Source data
Small tables with named rows and columns. After each table, cells are looked up by row and column.

kotule.csv
,dokupav,pabefa,famele,vefofop,gegu,bep,zamubik,vavida
lidup,0.68,0.77,0.76,0.41,0.29,0.99,0.69,0.73
refa,0.70,0.53,0.49,0.47,0.56,0.60,0.58,0.55
dusop,0.19,0.48,0.48,0.45,0.60,0.48,0.48,0.50
vos,0.18,0.49,0.48,0.44,0.61,0.47,0.49,0.51
manazub,0.93,0.51,0.50,0.57,0.50,0.69,0.51,0.51
gage,0.33,0.70,0.69,0.36,0.41,0.77,0.64,0.68
ziset,0.87,0.48,0.45,0.57,0.46,0.78,0.48,0.48
duka,0.71,0.34,0.33,0.57,0.72,0.27,0.38,0.37
bif,0.58,0.16,0.15,0.70,0.76,0.28,0.23,0.21
paposu,0.19,0.49,0.49,0.44,0.61,0.47,0.50,0.51
nidini,0.56,0.16,0.15,0.67,0.73,0.35,0.23,0.21

pabefa of refa is 0.53
dokupav of dusop is 0.19
vavida of nidini is 0.21
vavida of manazub is 0.51
pabefa of paposu is 0.49
bep of vos is 0.47
vefofop of duka is 0.57
famele of dusop is 0.48
bep of gage is 0.77
famele of paposu is 0.49
famele of manazub is 0.50
dokupav of ziset is 0.87
vefofop of gage is 0.36
bep of nidini is 0.35
gegu of ziset is 0.46
pabefa of gage is 0.70
vefofop of vos is 0.44
famele of gage is 0.69
dokupav of refa is 0.70
zamubik of vos is 0.49

tunero =
,kes,kepone,nis
savivon,0.601,-1.340,-4.729
tetu,-8.113,-6.010,8.914
ravevop,4.190,-7.118,6.394
vuf,9.161,9.233,9.802
zafude,-5.057,-3.902,9.417
vetog,9.984,-0.628,3.149
nazam,-6.541,8.821,9.761
ris,-5.120,-5.197,0.725

What is the kes of vuf in tunero?
9.161
What is the nis of vetog in tunero?
3.149
What is the nis of ravevop in tunero?
6.394
What is the kepone of vetog in tunero?
-0.628
What is the kes of ris in tunero?
-5.120
What is the nis of ris in tunero?
0.725
What is the kepone of tetu in tunero?
-6.010
What is the nis of zafude in tunero?
9.417
What is the kes of ravevop in tunero?
4.190
What is the kes of vetog in tunero?
9.984
What is the kes of savivon in tunero?
0.601
What is the kepone of savivon in tunero?
-1.340
What is the kes of zafude in tunero?
-5.057
What is the nis of savivon in tunero?
-4.729
What is the kepone of zafude in tunero?
-3.902

pur:
|  | gilis | pef | dep | noko | kon | mese | kotota | bimo | migilim | gezu |
|---|---|---|---|---|---|---|---|---|---|---|
| rikunat | 471 | 372 | 390 | 505 | 407 | 304 | 379 | 415 | 391 | 467 |
| ror | 779 | 340 | 637 | 778 | 410 | 304 | 620 | 562 | 596 | 571 |
| takez | 568 | 609 | 413 | 573 | 364 | 626 | 535 | 421 | 425 | 493 |
| tinamis | 491 | 217 | 645 | 486 | 428 | 204 | 479 | 533 | 600 | 386 |
| kozuv | 775 | 569 | 103 | 806 | 379 | 522 | 718 | 209 | 91 | 625 |
| nupo | 234 | 579 | 258 | 213 | 412 | 622 | 274 | 350 | 284 | 319 |
| vatodu | 328 | 326 | 447 | 260 | 355 | 384 | 380 | 406 | 388 | 284 |

What is the kotota of rikunat in pur?
379
What is the bimo of rikunat in pur?
415
What is the mese of tinamis in pur?
204
What is the kon of takez in pur?
364
What is the kon of ror in pur?
410
What is the dep of kozuv in pur?
103
What is the pef of takez in pur?
609
What is the gilis of tinamis in pur?
491
What is the mese of nupo in pur?
622
What is the gilis of vatodu in pur?
328
What is the noko of ror in pur?
778
What is the bimo of takez in pur?
421
What is the kon of kozuv in pur?
379
What is the gezu of takez in pur?
493
What is the noko of rikunat in pur?
505
What is the pef of rikunat in pur?
372
What is the migilim of tinamis in pur?
600
What is the mese of takez in pur?
626

nusor:
fields: rik, bagobi, pap, fuzasis, laruli, noralok, gizir, mazuv, nabin
vazud: [185, 126, 204, 157, 113, 72, 133, 136, 199]
vig: [170, 184, 136, 163, 152, 141, 126, 154, 109]
gidu: [191, 186, 184, 171, 104, 100, 151, 108, 158]
gupo: [147, 144, 145, 145, 145, 147, 145, 147, 147]
puge: [120, 101, 123, 110, 205, 51, 99, 222, 232]
pip: [103, 128, 127, 116, 156, 178, 167, 142, 168]
voler: [144, 139, 141, 139, 151, 151, 146, 132, 155]
vab: [177, 142, 196, 166, 121, 74, 141, 132, 188]
tadoko: [160, 144, 204, 159, 102, 224, 165, 147, 90]
pegobaz: [199, 188, 124, 174, 146, 133, 105, 163, 98]
kelob: [168, 129, 176, 167, 130, 111, 147, 128, 173]
rizona: [167, 137, 212, 167, 103, 231, 157, 170, 89]
fesu: [176, 134, 190, 171, 118, 100, 135, 129, 175]
mukeren: [159, 141, 206, 151, 93, 230, 174, 142, 88]

tadoko, fuzasis -> 159
pip, rik -> 103
tadoko, pap -> 204
gupo, noralok -> 147
gupo, mazuv -> 147
vab, rik -> 177
gidu, fuzasis -> 171
rizona, gizir -> 157
puge, noralok -> 51
Row with the largest nabin: puge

### GOAL OF THE EXERCISE:
Please extract exactly, and only, the lines from the line containing "gidu, fuzasis -> 171" through the last line of the records.

### SOLUTION:
gidu, fuzasis -> 171
rizona, gizir -> 157
puge, noralok -> 51
Row with the largest nabin: puge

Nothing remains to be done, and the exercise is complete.